• **ASSIGNED TASK**
Reproduce only the top of the records, down to and including the line containing "r4: [148 131".

• **MATERIAL PROVIDED**
_ _ _ _

These are the activations of a small neural network, seen along a few directions. Each row is one input.
Each table varies a few parts of the input and shows all the possible inputs, shuffled.
A made-up example of a description, with smaller parts first: ring(5) and (point or line(9) or (values(3) and line(6))).
Shared parts are said once, and a part with two or three values counts as separate values.
In the rows, 128 means zero.

Other details of the inputs shift rows strongly along two fixed directions, in all tables alike. That doesn't count.

A family of inputs:
r1: [107 150 119 147 134 104 143 169  71  85 150 139 132 135  31 106]
r2: [145 130 103  92 105 124  62 142 147  98 110 134 156 157 156 136]
r3: [115 130 148 199 187  96 170 143  57 130 146 148 146 123  62  90]
r4: [148 131  98  77 121 135 103 143 148 144 133 122 152 133 152 103]
r5: [172  98 114 166 113 126  71 147 126 120 149 166 165 125 245 168]
r6: [103 151 121 125 150  96 142 180  69  75 157 126 145 140  44 101]
r7: [ 66  92 154  94 122 143 196 104 146 161 111  80  41 128 124 126]
r8: [130 214 135 176 171 101  68 152  37  62 139 143 163 152  30 123]
r9: [129 140 137 136 175 125 152 134  74 151 149 157 142 105  20  81]
r10: [134 129 147 151 124 117 134 130 157 146 122 135 164 121 146 162]
r11: [105 106 104 126 121 161 158  94 143 164 112 136  91 128 159 125]
r12: [151 136 182 169 159  73 102 152  66  65 158 165 152 130  68 107]
r13: [109 107 103 126 126 144 110 140 126 141 135 140 120 120 123 169]
r14: [127  95 141 126 105 111 112 150 136 108 147 117 101 117 194 161]
r15: [143 156 111 121  88 142 129 139 171 115 100 138 154 132 143 141]
r16: [106 142 104 142 160  96 155 148  57 108 145 137 136 122  26 124]
r17: [152 173  53 176 116 162  27 134 113 121 149 146 185 145 223 194]
r18: [ 93  92 170 110 110 122 191 125 157 122 122  61  31 135 143 114]
r19: [118 118 124 144 118 164 151 118 138 124 124 137  98 137 138  97]
r20: [124 126  90 128  93 144 139 115 142 131 120 134 113 146 157 109]
r21: [165 136 173 150 174  85 133 166  63 111 174 162 156 111  86  88]
r22: [143 104 174 132 120 114 120 118 148 108 123 106  96 149 130 119]
r23: [171 153  83 117  99 142  64 170 174 103 115 152 221 132 193 180]
r24: [112  96 152 131 115 171 181  97 149 137 114  96  68 141 163  92]
r25: [127 114  58  99 116 121  77 143 128 129 136 123 168 122 175 191]
r26: [115 166 175 169 171  79 179 136  90  99 146 156 161  92  63 114]
r27: [173 209  80 155 112 160  40 158 158 107 116 142 203 129 210 225]
r28: [175 118  50  98 130 135  44 133 143 168 141 142 216 110 183 168]
r29: [133 190 106 104 132 150 103 111 129 151 140  99 114 132 155 123]
r30: [101 147 128  72 106 130 229  77 179 151  72  90  64 127 124 112]
r31: [157 141 126 143  97 165  94 150 174 113 119 161 177 126 151 160]
r32: [135 128 189 161 160 123 130 138  81  81 142 139 135 149  26  89]
r33: [122 111 127 108 123 142 105  99 150 144 104 142 101 137 120 142]
r34: [123 126 116  72  97 145 155 106 171 162 111 102  79 129 135  78]
r35: [ 94 129 122  49 126 108 174  71 154 130  80  81  55 143 124  97]
r36: [131 123 148 133 117 151 141 120 157 153 114 140 159 124 142 164]
r37: [149 133 112 135 115 154 105 133 161 146 116 167 179 119 148 180]
r38: [133 108 145 117 139 120 140 117 132 186 129 108 115 110 133 110]
r39: [125 156 107  88 134 119 175 114 159 125  95 113 141 121 136 137]
r40: [135 109 131 139 127  98  56 109 142 126 136 151 151 114 170 167]
r41: [100 130 140 180 177  75 118 165  56  97 172 154 162  93  67 136]
r42: [109 115 155  69 109 164 186  94 179 162 109  90  34 123 123  58]
r43: [133  98 167  87 114 166 162 105 162 164 120  87  74 127 146  84]
r44: [163 125 150 149 101 166 102 145 162 116 126 142 184 129 159 165]
r45: [117 124  72 106 132 126 149  96 128 140 120 121 132 129 168 126]
r46: [162  97 126 178 125 136 100 145 126 126 142 135 153 139 189 141]
r47: [129 113 138 106 134 109 130 103 136 173 133 118 110  87 169 116]
r48: [ 89 131 116  74 106 132 206  94 153 127 106  88  54 153 158  65]
r49: [126  94 112 157 131 160 119 118 123 168 127 145 146 130 173 150]
r50: [128 158 138 143 140 101 124 145  81  79 122 152 136 149  20  82]
r51: [125 119  98  67 117 138 165  79 158 185 108  95  83 112 130 101]
r52: [158 130 164 154 111 126 132 147 161 111 127 126 156 129 154 149]
r53: [ 91 101 175  88 124 136 175  72 159 158  95  96  44 148 113 109]
r54: [109  89 149 117 104 160 139 132 153 123 132  93  84 134 150 143]
r55: [ 98 123 124  68 111 118 174  66 153 145  77  92  43 143 107 102]
r56: [155 163 183 178 153  87 147 169  88  68 152 167 178 107  89 122]
r57: [155  95 116 118 121 161  79 124 140 194 135 137 166 109 167 154]
r58: [107 136 144 159 149 128 141 170  81  84 157 145 123 128  32 107]
r59: [ 86 176 106 124 113 134 115 135 106 107 142  78  83 142 134 160]
r60: [139 118 136 128 108 150  80 128 149 106 115 146 122 145 119 129]
r61: [105 140 148 191 188  82 170 130  48 112 154 160 138 101  78  86]
r62: [153 129 181 154 173 101 159 158  79 124 161 126 135 125  52  68]
r63: [137  99 137 142 126 111  74 115 152 147 125 132 141 139 151 164]
r64: [135  84  97 159 120 125  47 164 143 151 148 138 178 120 189 212]
r65: [114 123  83 124 125 132 167  90 120 150 113 127 107 130 134 115]
Description of these inputs: values(5) and (point or (values(2) and line(6))).
Question: The inputs of r45 and r35 match in every part but the values(5) part. If r65 is changed in the same way as r45 into r35, which row does it become?
Answer: r55
Question: The inputs of r19 and r58 match in every part but the values(5) part. If r46 is changed in the same way as r19 into r58, which row does it become?
Answer: r18
Question: Start at r2 and move only the line(6) part, one step at a time. The first step leads to r50. Which rows follow, in order?
Answer: r60, r32, r22, r12
Question: Change only the values(2) part in r1. List by row number the other rows that result.
Answer: r16
Question: Change only the line(6) part in r56. List by row number the other rows that result.
Answer: r15, r23, r31, r44, r52
Question: Change only the values(5) part in r36. List by row number the other rows that result.
Answer: r7, r49, r53, r57

A family of inputs:
r66: [119 117 166 115 114 132 140 120 150 120 115 109  85 138 120 116]
r67: [154 106 126 130 123 148 118 119 151 165 127 144 152 117 162 129]
r68: [100 153 184 156 155 101 194 131  95  94 130 119  97 128  62  97]
r69: [158 108  92 136 107 127  43 150 138 128 143 140 173 126 211 186]
r70: [171 105 114 150  98 157  35 154 156 118 139 158 183 138 184 181]
r71: [122 130 170 128 167 109 206 121 101 141 133 132 117 112  52  62]
r72: [ 90 141 183 121 133 108 227 114 130 106 114  92  56 129  98  85]
r73: [140  90 132  89  96 153 132  86 195 188 102 111 101 118 205 138]
r74: [116 154  92  66  95 144 144 104 175 135  92  97  99 138 157 126]
r75: [147 155 146 201 161 111 114 173  70  83 160 171 195 125  77 135]
r76: [111 156  94  67  95 147 138  93 176 138  87  97  89 140 155 134]
r77: [151  91  65 132 113 144  45 142 139 164 145 152 188 117 201 192]
r78: [110  90  89  95  98 156 126  95 169 178 113 101  82 125 210 150]
r79: [101 120 138 103 117 119 143 102 141 132 117  91  63 133 160 123]
r80: [ 90 182 130  82 136 127 220  99 122 117  97  92  64 142  55  62]
r81: [157 134 153 175 153 110  93 179  82  79 160 170 192 132  55 123]
r82: [142 148 123 185 167 103  92 167  55  92 169 162 182 129  79 127]
r83: [126 125 107 172 176 107  96 154  56 127 160 165 185 118  61 138]
Question: The inputs of r76 and r80 match in every part but one. If r83 is changed in the same way as r76 into r80, which row does it become?
Answer: r78
Question: Describe the family of inputs behind these rows.
Answer: values(3) and (point or ring(5))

_ _ _ _

• **RESPONSE TO THE EXERCISE**
These are the activations of a small neural network, seen along a few directions. Each row is one input.
Each table varies a few parts of the input and shows all the possible inputs, shuffled.
A made-up example of a description, with smaller parts first: ring(5) and (point or line(9) or (values(3) and line(6))).
Shared parts are said once, and a part with two or three values counts as separate values.
In the rows, 128 means zero.

Other details of the inputs shift rows strongly along two fixed directions, in all tables alike. That doesn't count.

A family of inputs:
r1: [107 150 119 147 134 104 143 169  71  85 150 139 132 135  31 106]
r2: [145 130 103  92 105 124  62 142 147  98 110 134 156 157 156 136]
r3: [115 130 148 199 187  96 170 143  57 130 146 148 146 123  62  90]
r4: [148 131  98  77 121 135 103 143 148 144 133 122 152 133 152 103]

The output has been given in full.